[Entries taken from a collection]
Below are the code and all the weights of a small trained network. Each question names an input and a target symbol and asks about switching units off, where a switched-off unit gives its printed mean instead of its output.

import numpy as np


def w(rows, s, z=0):
    codes = np.array(rows[::2]) - 128.0
    scale = np.full(codes.shape[1], s)
    scale[-1] = z or s
    return codes * scale


def f(y):
    return y / 2 * (1 + np.tanh(0.7978845608 * (y + 0.044715 * y**3)))


def softmax(a):
    e = np.exp(a - a.max(-1, keepdims=True))
    return e / e.sum(-1, keepdims=True)


def log_softmax(a):
    a = a - a.max(-1, keepdims=True)
    return a - np.log(np.exp(a).sum(-1, keepdims=True))


def net(x, mask):
    ids = ['αβγδεζηλμπστψ'.index(c) for c in x.split()]
    T = len(ids)
    res = E[ids] + P[:T]
    r = res
    for j in range(3):
        rows = slice(4 * j, 4 * j + 4)
        q, k, v = (r @ M[0][rows].T for M in (Q, K, V))
        z = softmax(np.where(np.tri(T) > 0, q @ k.T / 4**0.5, -1e9)) @ v
        o = O[0][rows]
        res = res + np.where(mask[j], z, o[:, -1]) @ o[:, :-1]
    y = f(res @ A[0][:, :-1].T + A[0][:, -1])
    res = res + np.where(mask[3:19], y, B[0][:, -1]) @ B[0][:, :-1]
    return log_softmax(res[-1] @ U[:, :-1].T + U[:, -1])


Q, K, V, O, A, B = {}, {}, {}, {}, {}, {}
E = w([
[154,116,115,149,114,122,219,197,57,156],'α',
[232,110,133,188,126,134,27,4,126,67],'β',
[151,243,74,128,151,151,143,88,64,132],'γ',
[173,94,159,158,69,180,161,108,192,124],'δ',
[135,109,178,160,178,186,138,169,189,126],'ε',
[182,91,131,146,108,163,144,132,216,124],'ζ',
[55,181,61,111,137,239,114,116,146,35],'η',
[159,136,111,157,86,160,142,87,178,157],'λ',
[191,86,41,149,186,152,160,92,211,164],'μ',
[141,218,168,132,106,96,152,75,167,153],'π',
[184,220,87,54,117,56,188,189,97,85],'σ',
[162,227,169,122,172,82,131,136,180,126],'τ',
[177,118,165,98,92,110,184,143,222,98],'ψ',
],0.02)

**Directions**
Find the line that contains "[162,227,169,1". Restate it and all lines after it exactly, ending with the final line of the data.

**Output**
[162,227,169,122,172,82,131,136,180,126],'τ',
[177,118,165,98,92,110,184,143,222,98],'ψ',
],0.02)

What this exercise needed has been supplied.